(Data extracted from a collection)
····················

Each row is a point. Examples show where two turns around zero, p and q, send a point. Where does a point land after both, in the order given? Backwards means that the second turn is done in reverse. Each puzzle has new turns, and all numbers are rounded.

Turn p:
[-36  31   8] => [-39   9 -26]
[49  7  2] => [ 48   5 -12]
[-50  -1 -40] => [-48 -43   2]
[ 36 -37  30] => [38 29 36]
Turn q:
[-13 -32   8] => [  0 -30  19]
[-43   5 -25] => [-20 -29 -35]
[  1 -45  10] => [ 14 -31  31]
[23  2 23] => [ 4 21 24]
[ 21  47 -72] => [ 34  30 -76]
[10 23 57] => [-33  38  37]
Where do these land?
p, then q: [ -9  20 -23] => [ 13 -28  -9]
p, then q: [-46 -18 -18] => [-33 -38  15]
q, then p: [ 76 -29  21] => [ 51  59 -30]
p, then q: [-50  22   8] => [-33 -31 -32]
q, then p: [-6 42 -8] => [-19 -28 -27]
p, then q backwards: [ 35 -37  20] => [ 49 -20  13]

Turn p:
[ -1 -18  15 -12 -28  20  -7  27] => [ -8 -18  10 -12 -43  11   8   4]
[ 12  24 -14  -5   7  11   7 -30] => [  1  29 -19   4  19  14  -7  14]
[ 17   6  -6  22   4 -20 -12  -2] => [ 17   0 -18  13   9  -9   8 -20]
[ -4  32  -7   4 -11 -40 -14 -17] => [ 19  34   6  28   7  -8 -10 -28]
[-10  -9  30  18 -12  13  24  12] => [ 18 -25  26 -10  -3  17  16  14]
[  7 -21  38  14  -8  13  14 -28] => [  5 -17  10 -17  17  46  13  -7]
[-13  -8  -2 -46  29  22  -7  24] => [-31  -3   1 -37 -16 -23 -29  20]
[  2  26 -13  17  -1 -16 -23   2] => [ 22   9 -15  25  -3 -14 -12 -13]
[ 17   4 -28 -10  21 -18  21 -14] => [-13  26 -13  -1  30 -20  15   4]
[-28 -37 -13  -2  -1  14  -3  26] => [-31 -37  15   6 -16 -14  -1  13]
Turn q:
[-19  12  -4  21  21  -3 -20 -21] => [  3  10   6  16  22 -24  20 -20]
[-14 -20  -3   9 -20  10  25  -6] => [ -6 -18 -11  27 -19  12   6   9]
[ 22  -9   9   9  16 -21  23   7] => [ 17   3 -12  -8  -9 -20  -7  31]
[ -2 -17  11 -36 -26  19  -2 -13] => [  9 -17  12  -7 -24  39   2 -16]
[ 14  40  -9  32  20  26 -15 -11] => [ -3  40 -15   4  44   2  23  -4]
[-21   0  25  10 -23   1  24   1] => [ -6   0  18  31 -20  11   2  21]
[ 14 -16 -12 -35  16   1 -40  32] => [  8 -14   1 -39  16   2 -43 -29]
[ 10  18  -8  31  -3 -22  -2  -6] => [-15  28 -11   3  -3 -26  10   5]
[ -5  -7 -10 -41  -1 -10   8  16] => [ -7 -33  13 -27  -7   5 -12   4]
Where do these land?
q, then p: [-13   6  -9   8 -29  -5   3 -10] => [ 5 -4 24 20  2 12  0 12]
p, then q backwards: [-15   8  22  22  -4  18   6 -15] => [ -3  -8  20 -18   8  28  11  10]
q, then p backwards: [-10 -26  18 -36   0 -10 -14   3] => [-21  -2  39   5  -4  -4 -17  18]
q, then p: [ 41  -5  16  -2 -20  32 -14 -13] => [  3  27 -34   4 -15  23  -5  33]
p, then q: [ -3   6 -19  19   3 -20  -5 -15] => [  6  13 -15   9  12 -24  13   3]
p, then q: [  4   1   1  -7  14   9  37 -12] => [  6 -14  15 -12  25   2 -12  22]
q, then p: [  6   7  18  -7 -13  -3 -14 -14] => [13 17  3 -6 -5 22  0  4]
q, then p backwards: [18 -9 12 19 17 -5 17 54] => [-26  35 -17  -4  35  31  -6  -4]
p, then q: [-10   6  21 -55  17 -11  -3  20] => [ -6   2  54 -27 -18   4   2 -18]
p, then q backwards: [ -9   7 -76  23   9   5  -4  -4] => [-22  -6 -15  69   7   0  29  14]
q, then p: [-10   0  -3  15   6 -10 -10   4] => [  8   1   4   9  13  -6  -4 -14]

Turn p:
[  8   3   4 -39   0   7 -18  -3  -6   9  -3] => [-12 -19 -16  -6  -7  23   1  -1 -23 -11  12]
[ 15 -26  26  37  -5  -2   9   5  -4  -7 -17] => [  9  -3  32  -6 -19 -37 -19  10  11  -2   1]
[-32 -37  -6  -8 -22 -26  17  -3   0  -7   0] => [-13 -19  20  -5   3 -14  21 -36  10  31  -1]
[  7   3   4   1  -6  11 -15 -19   5  25   8] => [ 20 -11 -13  -3  10   8 -16  -2  -3  -6  19]
[-30 -17 -11  -6   2   0  22  18 -10  14 -23] => [-14 -31   5  13   7 -11   7  -2   1  20 -32]
[ -6  15  17  -3   4  -7  -4  16 -28   4   9] => [ -3   5 -12  -1 -26  12 -10  10  -4  23  -7]
[  5   2 -22 -27  21 -11  -7 -13  31   1  35] => [  7  17 -11  13  24  17  37  -7 -22  -2  29]
[  5  21  21  11  -7 -12  10  -6  24  -2   1] => [  7  20  -7 -30  11 -16   0  10   1   3   5]
[ 17   6 -10   8 -10   0  24   2 -19 -12  -6] => [ 11   4  14  -9 -15   6   9   2  15 -10 -25]
[  2  24 -25   7  16   2 -32  13  12   5 -10] => [ -4  20 -29  25  11  -3 -12  -4 -15 -21 -10]
[  7  13  -4  -4  -1  14 -15  24  14  -6  17] => [ -9  13 -27  13  -6  -1   9  11   9 -13  13]
[  2  -6   6  22   8  24  10 -34 -18 -24  -9] => [  2   5  43  -3   8  17 -25   8  20 -10  -1]
Turn q:
[  0 -20  12  20  -8  -5  -9  -7  -7   9  21] => [  6 -15 -14  16  12   6 -22 -11  -6   9 -11]
[  2  20  11 -17   3 -25 -26  15  28   4  -9] => [ -3   4  13 -20  26   4  25  -4 -13  23  24]
[-18  33  -7 -21  41 -27   5  12  34 -12  -3] => [-13  28  38  -8  23 -18  27  17 -30  -8  21]
[  2 -12   7   9 -24  -6  25  13 -18  15   6] => [  4   5 -15  11 -25   6 -27 -17  -1   7  12]
[ -6   8 -23 -31   5  35 -25 -25   1 -34  13] => [ 11 -25   2 -14  17   7  21  37  19 -43  -7]
[ 17 -16  21   0   5   8   7  18  -3   5  -2] => [  4  -4  11  18 -15   8  -5   2   9  25   3]
[ 10 -18   5  22   3   0  18 -18   0  29   2] => [-17   0 -10  26 -12   8  -7 -23  -8   5 -22]
[-22 -11  -2  18   2   7  10  12 -24   6 -16] => [ -3   7   0 -12 -23 -11 -29   4  -2   7 -18]
[ -7 -20  -8  -6  -7  -7   8 -10  -3  -2 -16] => [-10 -14   8  -9 -12  -7  -8 -16   4 -10  -1]
[ 11  29  -9 -30  16  -6 -26  -9   5   9  11] => [  8  -7  -5  -9  13   8  43  15 -23  -5   8]
[  4  -1  11  14  -3 -12  17   3 -16 -13  -4] => [ 18  11   4   8 -10 -15 -13 -14   5   2  -1]
[ -3   3   9  14 -12  21  10 -16 -15  -8 -12] => [ 11  10  -4  -4 -11   7  -9  -7  21 -10 -23]
[ 33  -9 -10  22 -10 -12 -11  14   4  15   5] => [ -9  -8 -30  18   3 -12   6 -11   6  29   9]
[-23  16 -16 -14 -11  29  -4  -3  14 -21   2] => [ -6   8   2 -22  12  12  -1  26  19 -30   5]
Where do these land?
p, then q: [ 5 -8 -3  1  8 26  0  0 -9 -3  2] => [ -2   2   4   7  12   1 -15   9  17  12  -1]
p, then q backwards: [21  5 -9  1 23 15 13  6  7 -7 46] => [ 27  35   9 -19   8  21  10  13   6 -11  20]
p, then q: [  5 -16  29   5 -11  -2  20  14  -3  -7 -17] => [  1 -11  15 -12  -1  10 -13 -19  -9  13  29]
p, then q: [-22 -15  -7  -4  45   4  16  -6 -10  21 -16] => [  1  -2   6   5 -22  -8 -17   3  -8  42 -33]
q, then p backwards: [-41 -20   1  -4 -13   6  -9   2  -2  17 -16] => [ -8  13  27 -13 -12   2  -5 -19 -20  -4 -30]
p, then q backwards: [ 21 -14  -4  -9  -3 -14  -5  12  -5  -7  -5] => [  6   1  -9 -15   9 -10  17 -10 -13   7 -10]
q, then p: [  7 -18  10   3 -12  -3  12   0  15  -2  -2] => [  5   4   2   0  18  -4 -13  -2   6   5  20]
q, then p: [ 21  39  13  -9 -15  -1  -7  -1 -11   0  26] => [ 29  11   1   9  -5  17  21  21  12 -28 -11]
q, then p backwards: [-76   7 -13   4  -9 -10 -23   6  -8  -2  -1] => [  9  36  41  -1  -1  -4  -5 -35  16   7 -47]
p, then q: [  0  46  -9   2 -12   1 -40  12  19  -5  -7] => [ -3   6 -16 -30  17 -31  19  24  -2 -33   0]
q, then p: [  4  -9  24 -10  18  -3  -4 -22  -4  -4  -7] => [  3 -14  24 -17  -6  -9 -14  15  -4  -6   3]
q, then p: [ 16 -13 -11  -2  -9  -9  10   3  14  11  -5] => [  7   0   4   2  17   1   0 -13  15  18   7]
q, then p: [ 18   3  -9  -7  -8   0  18 -12   5 -13 -15] => [  0  13   9 -22  15  -6  13  -4  13   1   7]
p, then q backwards: [ 22  14 -12  29  -2 -12   0 -15  -7   1  19] => [  0  26  26   6 -10   1  16  -3 -19 -19   1]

····················

**TASK TO CARRY OUT:** Would you print, exactly as written, every line above from the one holding "q, then p: [ 76" through the one holding "12] => [ 18 -25", with both included and no other lines?

**TASK OUTPUT:**
q, then p: [ 76 -29  21] => [ 51  59 -30]
p, then q: [-50  22   8] => [-33 -31 -32]
q, then p: [-6 42 -8] => [-19 -28 -27]
p, then q backwards: [ 35 -37  20] => [ 49 -20  13]

Turn p:
[ -1 -18  15 -12 -28  20  -7  27] => [ -8 -18  10 -12 -43  11   8   4]
[ 12  24 -14  -5   7  11   7 -30] => [  1  29 -19   4  19  14  -7  14]
[ 17   6  -6  22   4 -20 -12  -2] => [ 17   0 -18  13   9  -9   8 -20]
[ -4  32  -7   4 -11 -40 -14 -17] => [ 19  34   6  28   7  -8 -10 -28]
[-10  -9  30  18 -12  13  24  12] => [ 18 -25  26 -10  -3  17  16  14]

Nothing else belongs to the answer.